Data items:

Each wall is flat, endless, passes through zero and stands at right angles to its row. A trip goes straight from one point to another. Which walls does it cross, in order?
In the rows, zero is written as 128.

Walls:
(1): [136  75]
(2): [139 142]
(3): [ 88 242]
(4): [139 166]
(5): [ 99 152]
(6): [102 174]
(7): [127  85]
Trips:
[122 139] to [156 126] -> 5, 6, 3, 1, 7
[117 151] to [ 94 119] -> 2, 4, 7, 1
[156 125] to [191 209] -> 7, 1, 3, 6, 5
[ 46 173] to [122  79] -> 4, 7, 1, 3, 6, 5
[ 69 153] to [ 83 176] -> 2
[129 176] to [150 161] -> none

Walls:
(1): [127 131 155 127  96  59]
(2): [158 159 120 118  82 175]
(3): [143 150 152 144 114 116]
(4): [141 176 172 122 228 108]
(5): [132 115 146 146  95 145]
Trips:
[166 131 147 163 114 165] to [100  84 185  69 186 153] -> 4, 3, 2, 5
[176 148 126 153  60 121] to [133  97 106  94 166 163] -> 1, 3, 5, 4, 2
[ 48 154 156 153 176  95] to [183  89 162 229 166 131] -> 5, 1
[ 89  92 169 119 112 133] to [ 97 181 174 120 151  41] -> 3, 4, 5
[109 160 178 133  79  71] to [121  61  80 161 110 188] -> 2, 3, 1

Walls:
(1): [ 89 139 110 105  76 132 160 173 169 152 152]
(2): [ 87 130 124 135 178 132 130 120 126 186 176]
(3): [163 136 196  95  96  44 130  42 128 120 117]
(4): [131 131 121 106  99 111 122 203 167 177 118]
(5): [173  56 192 147 177 104  92 147  18 151 146]
(6): [151 147 185 172 146 103 119 113 155 140 119]
(7): [101  82  78  68 152  94 130  85 138 183 150]
(8): [ 87  77 179  87 135 141 159  75  98 175 132]
(9): [122 139 126 114 143  83 120 126 149 113  97]
(10): [172  50  70 125 147  72 117 117 130 151 167]
Trips:
[136 129  96 117 168 105 149  90 148 111  78] to [167 161 140  64 127 178 101  58 158 138 207] -> 8, 2, 6, 9
[135 154  93 102 164 133  98 157 208 115  92] to [155 103 166  82 106  93 124 184 132 170 101] -> 10, 3, 5, 8

Walls:
(1): [ 82 113 123 195 135 107 104 133 114 109 133 147 180 141 188  61 174 142]
(2): [147  76  99 112 116 130 142 151 145 134 153 221  82 116 127 109 119 136]
(3): [133 161  65 189 157 128  67 115 131 111 167 102  92  89 131  57 105 156]
(4): [123  91 166 104 129 136  34 164 179 204  65  74  54 113 115 199 124 129]
(5): [135 125 148  53 163 169 138 113 110 101 142 109  64 130  84 131 193 172]
(6): [127 117  96 103 180  43 141 121 154 104  89 166 154 104 152 152 138 118]
(7): [ 89 116 126 137  75  67 155 135 108 120 121 119 111  67 144 119 163 130]
(8): [117 160  70 151 129 110 114 117 140 157 118 176 136 107 113 142  75  95]
(9): [155  91 100 113 115  77 115 132  77 116 134 127 118 131  82 134 152 136]
(10): [ 84 173 124 164  74 105 121 196 134  95 136 127 143 173 173  93 173 111]
Trips:
[145 161 105  80 133 198  53 176 135 133 169  86 163 145 108 152  83 106] to [160 169 125  70 204 128 113 119 137 143  97 122  93 152 159 127 150 184] -> 8, 6
[189 115 158 105 126 185 145  87  94 146 160 103 217 178  62 190 108 168] to [136 159 187 127 127 163  73 130 129 156  99 103  96 146  74 147 133 175] -> 4, 9

Walls:
(1): [129  78 155 113 111 100 104 104  59 131 178  95 100 109 153  98 123 156
 107 124 121  91 146 122  84 136  93 109 118 106 133 191]
(2): [121 114  65 110 126 124 172 114 166  96 107 139 133 104 132 172 117 154
 130 170  69 157  83 104 159 119 166 143 162 127 135 123]
(3): [110 148  98 168 124 130 143 100 119 115 105 144  91 125 163 103  46  82
  59 144 197 130 118 172 157  95 120  72  91 105 199 107]
(4): [101 162 155 155  91  91 186 107 116 114  54 156 183 141 152 122 135  95
 249 130  98  78 128 174  79 137 183  82 155 115  77 182]
(5): [ 45 131 106 175 150 118 189  91 136 140 136 114 139 114 127  96  87 110
 169 128 117 178 146  79  90 133 136 143  56  89  90 117]
(6): [ 88  60 119 119 103  85 142  99 167  37 193  95 144 180 130 102 204  78
 140  84  82 134  75 153 152 140 120 133 140  83  88  73]
(7): [187 169 179 107 119 103 201 124 131 116 102  92 154  95 106 147 137  97
 134 151 170 127 148  99 119 122 124  81 126  62 145  65]
Trips:
[173 132 110 164 113  86 188 125 147 129  63 112 140  94 107 151 147 140
  89 176 112  99 122 185  29  71  90 115 135  76 153 161] to [107 101 122 169 169  86 141 157 190 151  70 117  77  85 179 148 122  99
  99 107  93 199  53 106 145 115  64 213 114 132 139 105] -> 5, 1, 4, 6, 7
[112 116 199 183 131  76 118  76 137 150 130  94  86 129 152 174 163 149
 201  71  68 144  86 140 105 164 204  96 100 105 178 127] to [109 155  97 135 111  81  69 119 107 105  77 133 191  81 139  83 175  87
 112 107  84 107 106  90 134 206 162 113 115 123 127 175] -> 7
[176 122 125 148 158 115 109 137 147 138 164 144 116 114 117 125 135 152
 178 132 158 132 142 154 130 154 122 129 106 170  91 118] to [135 146 104 169  67 134 141 126 138 107  69 134 100 165 181  33  67  88
 164  95  67 160  23 123 162 152 120  71 226 154 156 176] -> 4, 6, 2, 3
[ 90  60 161 109 140 141  93 106 126  49 188  80 104 145 100 125  80  97
 171 138  57 146 130  53 147 116 132 140 151 130  79 139] to [152 128 176 154 179 146  84 207 111 126 160  84 178  96 175  90 119  98
 143 128 106 174  94 129 142 134 119 202 133 133 151 116] -> 2, 1, 5
[ 77 125  78 147 136 120 144 116 150 120  75 151 155 162 104 142 131 151
 134 144 101  80  73  77 177 100 122 107 115 121 139 162] to [129 103  69 118  91 143 150 142 119  59 198 159 129 151 182 164  95 127
 183 116 142 112  73  95 101 149 142 157 125 161 166 147] -> 3, 1

Walls:
(1): [112 173 174 116 163 107 124 114 170 117 104 184 169 135 107  93  89  78
 172 122 101 147 156 140 111 202 155  37 143 177 172 132 164 170  96 164
 140 115 140 113 160 132 105 125 131 103  66 169]
(2): [118 101 175 111  96  59 107  96 195 136 174 111 120 122 120 122  87  86
 123 126 115 104 133 124 131 156 192 139 120 121  91 149 174 111 101 127
 231  98 129 119 113  79  98 159 105 123 137  71]
(3): [134 145 133 183 123 106  96 197 146 121 141 119 140 150  98  98 144  73
 105 116 191 102 116 161 149 191 114  97 142  89 198 168 187 127  88 199
 126 138 194  62 170 119 160 173  74 179 118  92]
(4): [ 98  70 197 117 122 137  59 154 117  65 183  65 136  87 152 124  95 113
  81  99 114  74 101 160  81  95  98 123 149 171 132 163 112 145 141 142
 182  78 183 124 118 104 223  50 136  89  85  74]
(5): [150 152 112  89 128 108  98 111 153 153  24 155 108 125 179 122  80 168
 183 167 117 151 152 111  23 150  72 132 159 132 166  76 126  63 134 103
 106 109  93  91 152 172 117 135 101 144 123 158]
(6): [112 110 130 116 196 177 117  99 133 159 116 166 137 153 119  53 127 101
 120 107 174 239  69 128  85 128 123 114 209 164 130 115  88  73  99 234
 149  92 159  90 119 107  66 167 194 129 114 164]
(7): [ 78 141 164 115 120  79 101 186  74 140 126 157 198 167 101 129 150 191
  56  91  93 132  93 130 114 179 100  97  97 165 187 138  99 187  90 111
 146 112 194 153 103 108 110  97 145  86 158 128]
(8): [145  74  76 132 109 178 105 151 156 126 109  98 130 145 128 202 101 135
  91 186 115  93 159 197  89  80 107  87 167 152 187 142 121 102  82  94
 171 150  80 133  96 147 183 116 180  90 215  78]
(9): [138  70 157 142 170 119 187 148 110 123 195 148 172 147 111 115 128 132
 132 122  61 139 125 118 108  95  79 111 146 105 113  68 143  68 148 171
 223 177 104 170 140 153 169 102 200 130  77 149]
(10): [ 34 184  79 137 102 140  95 142 100 130 152 108  43 101 130  55 141 109
 174 151 124  84 219 146  74 146 113 102 195 131 182 145 119 144 141 135
 144 162 122 123 150 157  83 129 181  85 105  91]
(11): [174 172 162  96 133 131 157 103 115 177 133 165 122 130 126 122 141 105
 150 158 143 107 132 119 105 150 148  96 167 122 137  71 119 122 113  96
  98 115 116 152  86 175 166 137 118 178 124 133]
(12): [177  78 151 169 141 119 127 162 176 143 108 130  84  98 201 126  80 155
 148 145 104 173 200  72 135  31 175 109  88  58 150 158 154 138  62 241
 129 138  94 162 146 157 100 106  92 137 171  96]
Trips:
[163 146  99 135 166  95 108 126 169 123 141 125  83 103 108 156 101  57
  87 173 163 168 111 152 171 185 117 113 215 191 103 121 102  94 125 137
  71 134 151 163 170 149 164 161 116 125 125 131] to [138  53 173 107 139 176  94 111 178 127 119 160 109 127 220  93 176  65
 154 163 178 138  47 120 128 187 113 142 113 150 115 134 186 145  92 159
 154 104 129 150 173 130 116 163 109  99 146 150] -> 2, 8, 4, 12, 11
[ 99 121 146  49 106  94 154 169  92 159 146 123 165  56 218  64 165 195
  80 147 132 109 130 135 132 117 159 162 140  91 144  60 105 156  88 207
 102 110 155  81 171  73 139  96 231 114 136 185] to [113 103  82 134 114 110 198  72 141  73  79  58 202 168 152 122  85 192
 107 239 134  74 189 128 128  86 159 139  98 189 135 139 136 144 114 147
 156 122 153 124 140 118  73  80 144 225 163 114] -> 5, 8, 6, 10, 2, 9, 4, 7

Walls:
(1): [112 108  98 129  90 149 156 168 112 118 177 107 115 129 104 115  92 140
 121 169 129  69  58 134 158 103 144 129 129  72 113 115 118  99  81 136
 162  96 173 148 128 107 142 128 118 115 109  87]
(2): [172 100 171 171 173  63  97 166 118 141 134  94 119 167 161 129 169  90
 140 117 158 106 144 135 118  92  67 116 143 144 175 133 114 164 123  97
 162  81 142 146 179 144 121  72 115 113 131 102]
(3): [110 145 103 203 135 100  20 147 181 149  91 135  80 158 130 146 132 137
 145 145 107 213 126 158 144 100 121 116 194 131  79 162 118 144 105 140
 121 118 123 153 110 144 102 112 148 137 163 107]
(4): [ 93 114 155 180 136 107 124 157 182 132 104  62 109  91 115 157 137 120
 125 114 106 112 101 107 101 134  77 161  99 111 151 119  78 113 106 187
  78 140 127 106  63 140 111 105 129 116 180 156]
(5): [203  78 142 129  92 185 123 103 131 125 140 111 115 163 169  63 179 147
  91 185 117 165  90 116  97 144 104 171 119 141 117 194  65  67  75 230
 126 157  76 118 130 120 134 117 185 108  81 136]
(6): [ 85 173 131 117 138 126 164  96 120 138 143 112 160  77 132 108 162 133
  95 117 130  77 178 138  94 111 164 141 176 108 127 138 158 124 125 155
 122 161 140  91  85 130 123 117 168 133 151 154]
(7): [166 170  89 116  63  91  62 117 137 179 110 119 100 175 166 183 116  79
 136 158 127  89 125 172 138 179 113  85 147 143 120  74 149 107 130 134
  49 142 148 128  89 142 109 144  69 115  65 107]
(8): [106 115 145 108 131  60 150 249 162 190 122 106  87 165  70 179 114  72
 142 163 138 170 146 170 130 211  91 144 124  93 151 100 133  99 138 128
 134 125 120  87  97 124 125 130 125 108  98 128]
Trips:
[165  87 157 104 165  98 117 118 108 129 122 131 125 145 105 148 149 108
  89 112 177 134 108 117 147 136 124 143 112 114 157 192 124 118  98 125
  52 173 144  95 126 157 186 115 160  99 140 126] to [ 84  96 151 125 156 104 118  73  74 126 117 142 174  91  82 138 115 109
 148  91 121 115 171 138 157 128 100  84  87  78  82 113 123  81 101 170
  67 107 104 111 142 135  99 142 158 155 124 160] -> 2, 8, 5
[127  84 118 141 149 109 144 155 138 190 122 145 103 135 145 152 134 143
 143 141  95 124 117 123 132 157 134 115 156  95 142 135 166  77 127 129
 116 133 151  73  83 151 136 107 163 109 111 158] to [ 81 143 135 142 157 106 124 140 128 142  89 183  91 161 135 130 157  92
 146  89 129 116  82 131 139 118 177 107 145 114  90 110 150 121 157 193
 163 103 166 111 147 156 104 124 109 106 177 110] -> 5, 2
[137 146  87 101 135 139 147 139 178 155 121 139  94 160 125 127 102 144
 137 172 104 108  79 152  93 176 120 169  97 107 132 129  98  33 100 130
 118  97 145 131 120 137 156  89  96  53 173 175] to [107 130  85  87 119  92  97 127 132  97 115  91 119 127 144  91 113 180
 105 124 113 101 129 161 152 124 137  83 160 156  74 159 151  88 105 168
  83 110 176 108  87 122 105 139 139 144 110 165] -> 3, 6, 8
[106 129 209 138 124 169 193  82 100  99 143 178 125 153 107 103 181  97
 184 129 137 152 134  32 167 100 152 129 154  85  98 144 177 120 143 160
 153 145  99 152 118 180  86 187 123 167 123 116] to [ 87 145 161  65 207  68 156 128 146  93 153 147 135 157 139 129 140  81
  87 104 176 180 124 132 135 129 104  92 145 124 147 127 110 114 207  88
 153 125 153 101 146 162 132 105 157  86 150  98] -> 5, 2, 8

Walls:
(1): [190 149 155 115 125  98 153 148  80 103 168 151 139  85 112 113 164 171
 194 155 110  78 127 154 139 147  80 135 164 136 189 139 128 132 151 118
 116 146 137  53  61  97  35 118 120 165  69 137]
(2): [ 98 147 177 137  78 106 142 190 140 100 130 162 137 197  84 171 148  98
 124 155 109 157  93  90 125 120 148 116  69 150 106 115 149 138 190  97
 106 102 131 128  99 162 143 185 139 150 137 184]
(3): [148 108 164  33 230 120 100 100  81 116 126 159 122 144 142 152 130 170
 166 165 144  96  72 158  78 158 110  98 128 130 142 119 131 210 129 174
  73 146 138 174 192 108 181 193 120 119 113 117]
(4): [163 136 174 142  55 156 100  93 170 129 139 132 160 109 145 113 158  50
 213 126 116  97 152 127 123 196  82 151 105 120 215 165 112 176 180 104
  99 141 122  92 137 167 120 124 150 131  92 149]
(5): [ 64 149 111 147 142  79 105 104  54 120 134 168 164 145  84 166 109 156
 176 167 145 138 197 243 136 116 131 158 128 117 187 104 160 109  75 182
 207 146 177 106  73 120 125 123  76 143 141  66]
(6): [111 171  78  99 100 152 113 133 124 172 135 133  79 132 123 108 138 113
  74 220 121 227 141 167  71 108 131 148 135  75 201 116 163 207 168 166
 116 144  68 121 124 149 155 142 131  80  87 202]
(7): [207  77  96 117  93 104 112 154 124  93 103 127  95 127 173 118 148 163
 128 158 141 162 132 108  48 177 118 141 135 152 147 115 144 152 147  95
 169 114 108 111 108  95 149 133 115 148  48  98]
(8): [158  95 129 146 158 144 132  92 113 116 109 141 139 120 108  76 157 141
  99  83 113 120 109 104 160 152  54  98 150 152 110 131 116 152 108 126
  94 143  99 117  80  74 142 162  55 128 174 160]
Trips:
[ 85  86 152 120  97 176 130 127 113 140 110 124 139  83 134 142  33 146
 158 129 156 146 116 124  59 140 111 131 145 130  83 129 123 191 105  92
 197 143 122 150 122 136 163 211  75  90 129 115] to [173 106 102 104 112  83 145  84 132 169 104 111 105 109 218 143  62 112
 147 126 229 185 168 194  92  90 222 128 172 146 162 171 163 153  86 114
 143 106 132 182 123 116 114 176  90 194 111 157] -> 8
[136 120 137  87 176 135 112  81 137 103 147 155 144 120 144  91 104 102
 142 140 134 170 102 138 178 102  88 154  87 101 138 148  75 159 102 114
  57 122 209  97 165  89 134 133 139  95 107 132] to [152 135  84 128 151 142  81 125 171 118 152  86 114 128 108 145 152  97
 138 135  93 130 127 161  91  61  89 114 165  92 158  85 124 219 142 154
 198 119  82 158  32 135 132 180 170  56 152 147] -> 6, 5, 1, 7
[152 121  75 155 108 160  64 151 172 131 103 117 106  88 106 166 129 193
 166  88  30 129 150 158 178 148 143 134 111  93 143 181 152 100 111 166
  23  85 120 102 142 127  70 105  75 111 135 100] to [137  96 165 114 128 126 143 175 122 128 153 131 143  96 169 106  99 122
 160 152 150  76 120 148 167 122 188 103  98 137 140 103 116 125 135 132
 191 145 138 150 117 217 100 114 151  63 183 156] -> 8, 2, 1
[178 110 103 189 129  67 112 156 166  98  81 121 159 148 139 114 157 164
 133 137 190 189 125 148 105  96 141  96 156 184  72 116 149 123 158 115
 180 129 151  96 155 177 137 175 111 137  73 167] to [  7 107 121 104 114 115 146 141  98 184 147 151 111 131 146  97 131 124
 141 152 139 145  59 180 154 105 144 108 118  92  97  82 174 128 150 142
 111 124 156  67 141 209 121 122 149 134 175  96] -> 5, 7, 3
[163 183 114 103 150  86 128 173  51  91 120 139 110 130 118 184 153 124
 150 101 109  80 101 124 106 131 140  66  96  85 103 103 113 139 148 117
 174  46 162 153 113  73 166  94 126 119 130 131] to [115 123  97  72 131 117  36 131 164  67  93 108 105 126 159 140 101 150
  91  78 140 156  99 166  75 115 129 133 169 115  95  24 133 178 106 181
 122 156 128 117 127 111 128 154  57  97 121 204] -> 8, 1, 6, 2
[129 126  51 115 109  75  99 205 125 175 134 136 127 127 109 124 113 142
 154 105 193 178 117 144 101 137 120 154  92 160 115  91 155 141 168 109
  90 111 119  72 203 102 237 154  71 155 144 122] to [121 102 134 127 121 194 105 138 178  75 158 121 101  49 141 168 129 122
  96 128 134 157 135 150 127  88 109 136  91 129 197 221 188 120 125 153
 110 121 148 174 219 140 151 137 126 154 154  61] -> 5, 4, 2, 7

_Exercise description_
What are the lines, exactly as written above, from the line with "121 124 149" to the line with "141 152 139", both included? Output only those.

_Task result_
 116 144  68 121 124 149 155 142 131  80  87 202]
(7): [207  77  96 117  93 104 112 154 124  93 103 127  95 127 173 118 148 163
 128 158 141 162 132 108  48 177 118 141 135 152 147 115 144 152 147  95
 169 114 108 111 108  95 149 133 115 148  48  98]
(8): [158  95 129 146 158 144 132  92 113 116 109 141 139 120 108  76 157 141
  99  83 113 120 109 104 160 152  54  98 150 152 110 131 116 152 108 126
  94 143  99 117  80  74 142 162  55 128 174 160]
Trips:
[ 85  86 152 120  97 176 130 127 113 140 110 124 139  83 134 142  33 146
 158 129 156 146 116 124  59 140 111 131 145 130  83 129 123 191 105  92
 197 143 122 150 122 136 163 211  75  90 129 115] to [173 106 102 104 112  83 145  84 132 169 104 111 105 109 218 143  62 112
 147 126 229 185 168 194  92  90 222 128 172 146 162 171 163 153  86 114
 143 106 132 182 123 116 114 176  90 194 111 157] -> 8
[136 120 137  87 176 135 112  81 137 103 147 155 144 120 144  91 104 102
 142 140 134 170 102 138 178 102  88 154  87 101 138 148  75 159 102 114
  57 122 209  97 165  89 134 133 139  95 107 132] to [152 135  84 128 151 142  81 125 171 118 152  86 114 128 108 145 152  97
 138 135  93 130 127 161  91  61  89 114 165  92 158  85 124 219 142 154
 198 119  82 158  32 135 132 180 170  56 152 147] -> 6, 5, 1, 7
[152 121  75 155 108 160  64 151 172 131 103 117 106  88 106 166 129 193
 166  88  30 129 150 158 178 148 143 134 111  93 143 181 152 100 111 166
  23  85 120 102 142 127  70 105  75 111 135 100] to [137  96 165 114 128 126 143 175 122 128 153 131 143  96 169 106  99 122
 160 152 150  76 120 148 167 122 188 103  98 137 140 103 116 125 135 132
 191 145 138 150 117 217 100 114 151  63 183 156] -> 8, 2, 1
[178 110 103 189 129  67 112 156 166  98  81 121 159 148 139 114 157 164
 133 137 190 189 125 148 105  96 141  96 156 184  72 116 149 123 158 115
 180 129 151  96 155 177 137 175 111 137  73 167] to [  7 107 121 104 114 115 146 141  98 184 147 151 111 131 146  97 131 124
 141 152 139 145  59 180 154 105 144 108 118  92  97  82 174 128 150 142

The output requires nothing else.